Work instruction: Check each line of the material below for "times", then copy the ones that contain it.

Records for the task:

=====

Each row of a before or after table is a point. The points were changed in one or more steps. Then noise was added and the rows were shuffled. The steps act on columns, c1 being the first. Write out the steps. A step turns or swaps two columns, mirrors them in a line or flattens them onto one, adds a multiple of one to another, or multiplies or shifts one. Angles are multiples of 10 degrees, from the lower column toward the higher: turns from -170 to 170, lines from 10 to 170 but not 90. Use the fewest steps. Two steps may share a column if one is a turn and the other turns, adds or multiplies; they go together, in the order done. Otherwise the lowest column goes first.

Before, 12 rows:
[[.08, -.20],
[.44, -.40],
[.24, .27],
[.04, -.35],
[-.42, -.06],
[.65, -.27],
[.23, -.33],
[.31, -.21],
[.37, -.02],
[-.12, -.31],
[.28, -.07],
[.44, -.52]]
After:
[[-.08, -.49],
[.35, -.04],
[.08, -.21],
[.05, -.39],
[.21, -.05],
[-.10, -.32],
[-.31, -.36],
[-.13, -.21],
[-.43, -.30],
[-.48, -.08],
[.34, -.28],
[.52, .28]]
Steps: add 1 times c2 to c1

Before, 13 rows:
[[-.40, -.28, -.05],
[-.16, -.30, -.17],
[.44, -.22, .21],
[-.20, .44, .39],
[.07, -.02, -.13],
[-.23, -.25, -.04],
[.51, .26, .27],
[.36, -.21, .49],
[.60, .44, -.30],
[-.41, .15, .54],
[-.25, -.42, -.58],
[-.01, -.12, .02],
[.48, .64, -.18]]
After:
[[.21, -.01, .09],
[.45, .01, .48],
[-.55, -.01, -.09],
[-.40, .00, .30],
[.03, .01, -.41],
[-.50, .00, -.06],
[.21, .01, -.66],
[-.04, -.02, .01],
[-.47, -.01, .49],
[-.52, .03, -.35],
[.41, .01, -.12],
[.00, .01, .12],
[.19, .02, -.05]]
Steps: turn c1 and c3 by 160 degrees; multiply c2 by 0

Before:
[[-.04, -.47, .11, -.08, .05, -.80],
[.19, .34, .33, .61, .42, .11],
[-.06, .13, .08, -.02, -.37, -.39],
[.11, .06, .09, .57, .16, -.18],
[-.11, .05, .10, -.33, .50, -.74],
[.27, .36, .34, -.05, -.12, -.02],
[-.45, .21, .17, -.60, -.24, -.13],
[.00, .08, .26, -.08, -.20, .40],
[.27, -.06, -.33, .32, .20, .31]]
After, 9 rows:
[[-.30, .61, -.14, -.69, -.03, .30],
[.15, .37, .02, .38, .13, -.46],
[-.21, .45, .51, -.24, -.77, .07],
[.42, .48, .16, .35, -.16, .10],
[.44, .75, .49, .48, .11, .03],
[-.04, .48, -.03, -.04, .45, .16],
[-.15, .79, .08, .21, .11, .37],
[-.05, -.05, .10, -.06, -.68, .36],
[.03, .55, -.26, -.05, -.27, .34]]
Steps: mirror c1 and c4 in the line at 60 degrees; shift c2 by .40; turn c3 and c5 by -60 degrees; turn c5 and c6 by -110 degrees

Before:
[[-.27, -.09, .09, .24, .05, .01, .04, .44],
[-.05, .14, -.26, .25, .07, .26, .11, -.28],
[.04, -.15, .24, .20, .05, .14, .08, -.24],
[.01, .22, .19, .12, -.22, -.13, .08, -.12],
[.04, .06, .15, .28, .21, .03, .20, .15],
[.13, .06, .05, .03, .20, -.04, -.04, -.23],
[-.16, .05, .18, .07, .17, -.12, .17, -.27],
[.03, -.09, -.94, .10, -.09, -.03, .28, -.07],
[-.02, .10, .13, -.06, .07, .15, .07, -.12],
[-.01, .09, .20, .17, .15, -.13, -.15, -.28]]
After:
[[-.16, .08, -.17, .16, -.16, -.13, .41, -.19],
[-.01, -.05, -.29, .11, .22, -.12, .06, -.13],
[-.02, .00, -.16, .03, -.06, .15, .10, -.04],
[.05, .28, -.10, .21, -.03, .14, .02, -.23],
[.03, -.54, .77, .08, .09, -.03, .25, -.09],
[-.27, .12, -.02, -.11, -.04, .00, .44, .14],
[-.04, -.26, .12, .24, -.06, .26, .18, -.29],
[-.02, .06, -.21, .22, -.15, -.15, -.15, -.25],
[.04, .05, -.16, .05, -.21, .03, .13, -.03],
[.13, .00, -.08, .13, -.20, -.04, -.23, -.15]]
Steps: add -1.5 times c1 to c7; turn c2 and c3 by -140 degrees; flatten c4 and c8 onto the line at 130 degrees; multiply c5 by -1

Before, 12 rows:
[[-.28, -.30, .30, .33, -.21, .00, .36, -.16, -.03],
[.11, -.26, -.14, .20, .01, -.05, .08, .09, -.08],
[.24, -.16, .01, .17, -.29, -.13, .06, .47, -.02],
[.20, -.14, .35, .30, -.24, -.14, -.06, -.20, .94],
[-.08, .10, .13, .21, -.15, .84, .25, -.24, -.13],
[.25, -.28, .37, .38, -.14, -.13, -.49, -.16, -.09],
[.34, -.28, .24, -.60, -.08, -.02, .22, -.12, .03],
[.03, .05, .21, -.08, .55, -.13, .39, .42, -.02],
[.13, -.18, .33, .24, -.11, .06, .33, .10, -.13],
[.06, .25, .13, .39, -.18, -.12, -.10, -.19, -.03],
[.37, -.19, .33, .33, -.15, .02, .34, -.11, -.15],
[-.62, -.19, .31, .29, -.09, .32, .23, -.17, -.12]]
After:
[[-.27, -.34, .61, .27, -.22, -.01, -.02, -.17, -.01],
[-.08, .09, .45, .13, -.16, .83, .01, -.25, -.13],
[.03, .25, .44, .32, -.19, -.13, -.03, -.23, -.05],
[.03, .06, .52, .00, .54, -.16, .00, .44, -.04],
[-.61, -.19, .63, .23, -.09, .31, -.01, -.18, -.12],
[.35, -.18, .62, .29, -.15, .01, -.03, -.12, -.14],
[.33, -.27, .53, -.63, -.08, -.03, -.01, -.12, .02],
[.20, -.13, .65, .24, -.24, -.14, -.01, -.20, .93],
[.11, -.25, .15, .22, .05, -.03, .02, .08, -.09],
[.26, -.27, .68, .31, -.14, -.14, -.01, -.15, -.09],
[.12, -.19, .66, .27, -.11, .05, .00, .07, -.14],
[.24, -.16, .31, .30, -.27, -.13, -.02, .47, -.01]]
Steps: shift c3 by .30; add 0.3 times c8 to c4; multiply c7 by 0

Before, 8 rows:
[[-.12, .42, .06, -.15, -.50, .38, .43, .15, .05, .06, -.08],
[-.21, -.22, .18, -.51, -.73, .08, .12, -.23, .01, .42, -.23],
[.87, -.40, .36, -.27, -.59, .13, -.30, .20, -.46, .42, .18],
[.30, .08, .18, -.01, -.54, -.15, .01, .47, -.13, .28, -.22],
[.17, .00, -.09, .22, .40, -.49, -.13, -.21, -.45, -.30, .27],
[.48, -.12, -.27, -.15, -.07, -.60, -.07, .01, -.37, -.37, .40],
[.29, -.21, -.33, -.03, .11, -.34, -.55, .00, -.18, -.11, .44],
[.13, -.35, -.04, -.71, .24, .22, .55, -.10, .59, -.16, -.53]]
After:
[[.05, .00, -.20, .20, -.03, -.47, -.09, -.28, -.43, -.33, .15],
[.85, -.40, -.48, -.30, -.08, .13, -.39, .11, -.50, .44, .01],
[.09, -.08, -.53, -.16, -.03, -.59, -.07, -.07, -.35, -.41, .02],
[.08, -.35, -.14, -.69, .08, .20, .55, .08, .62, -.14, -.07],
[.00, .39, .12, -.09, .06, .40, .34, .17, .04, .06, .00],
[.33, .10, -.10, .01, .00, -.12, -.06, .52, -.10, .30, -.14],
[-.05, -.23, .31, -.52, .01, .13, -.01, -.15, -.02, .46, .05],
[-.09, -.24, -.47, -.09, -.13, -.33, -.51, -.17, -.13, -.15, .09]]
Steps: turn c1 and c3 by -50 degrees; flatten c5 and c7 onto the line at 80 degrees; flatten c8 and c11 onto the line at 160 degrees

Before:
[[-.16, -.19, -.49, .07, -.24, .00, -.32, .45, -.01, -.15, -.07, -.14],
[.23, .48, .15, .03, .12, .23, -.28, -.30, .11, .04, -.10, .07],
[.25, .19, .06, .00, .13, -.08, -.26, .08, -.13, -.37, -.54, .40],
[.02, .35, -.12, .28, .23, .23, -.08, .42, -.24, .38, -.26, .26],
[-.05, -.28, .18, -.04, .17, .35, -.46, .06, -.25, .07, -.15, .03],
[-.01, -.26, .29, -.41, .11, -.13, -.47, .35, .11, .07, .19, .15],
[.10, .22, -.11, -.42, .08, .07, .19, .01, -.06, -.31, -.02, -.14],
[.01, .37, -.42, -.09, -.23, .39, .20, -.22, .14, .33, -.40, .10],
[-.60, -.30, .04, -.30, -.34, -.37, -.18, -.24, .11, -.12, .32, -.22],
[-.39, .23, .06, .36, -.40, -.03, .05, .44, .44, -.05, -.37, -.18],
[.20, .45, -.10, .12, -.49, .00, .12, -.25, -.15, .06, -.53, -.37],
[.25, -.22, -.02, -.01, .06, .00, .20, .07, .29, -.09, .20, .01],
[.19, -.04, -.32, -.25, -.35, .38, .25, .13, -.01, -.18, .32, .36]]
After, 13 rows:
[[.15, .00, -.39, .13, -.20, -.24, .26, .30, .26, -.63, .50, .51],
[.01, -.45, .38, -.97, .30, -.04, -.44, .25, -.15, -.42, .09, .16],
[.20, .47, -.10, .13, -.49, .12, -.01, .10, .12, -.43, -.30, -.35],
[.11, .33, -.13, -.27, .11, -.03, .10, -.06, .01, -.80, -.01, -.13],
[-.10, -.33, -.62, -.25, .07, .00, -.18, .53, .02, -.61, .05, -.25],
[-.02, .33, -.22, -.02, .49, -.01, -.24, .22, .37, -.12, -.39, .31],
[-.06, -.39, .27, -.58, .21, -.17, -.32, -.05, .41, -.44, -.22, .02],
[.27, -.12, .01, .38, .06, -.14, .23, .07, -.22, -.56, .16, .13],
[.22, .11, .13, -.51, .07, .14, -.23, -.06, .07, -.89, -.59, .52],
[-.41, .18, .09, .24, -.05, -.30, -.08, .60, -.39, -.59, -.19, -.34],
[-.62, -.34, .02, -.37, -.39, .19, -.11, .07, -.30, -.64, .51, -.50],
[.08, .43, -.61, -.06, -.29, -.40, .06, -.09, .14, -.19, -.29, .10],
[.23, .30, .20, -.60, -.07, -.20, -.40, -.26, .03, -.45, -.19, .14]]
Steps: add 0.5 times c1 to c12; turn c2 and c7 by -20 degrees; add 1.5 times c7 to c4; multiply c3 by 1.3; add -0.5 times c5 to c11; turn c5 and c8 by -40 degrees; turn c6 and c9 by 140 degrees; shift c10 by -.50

=====

Written solution:
Steps: add 1 times c2 to c1
Steps: add -1.5 times c1 to c7; turn c2 and c3 by -140 degrees; flatten c4 and c8 onto the line at 130 degrees; multiply c5 by -1
Steps: shift c3 by .30; add 0.3 times c8 to c4; multiply c7 by 0
Steps: add 0.5 times c1 to c12; turn c2 and c7 by -20 degrees; add 1.5 times c7 to c4; multiply c3 by 1.3; add -0.5 times c5 to c11; turn c5 and c8 by -40 degrees; turn c6 and c9 by 140 degrees; shift c10 by -.50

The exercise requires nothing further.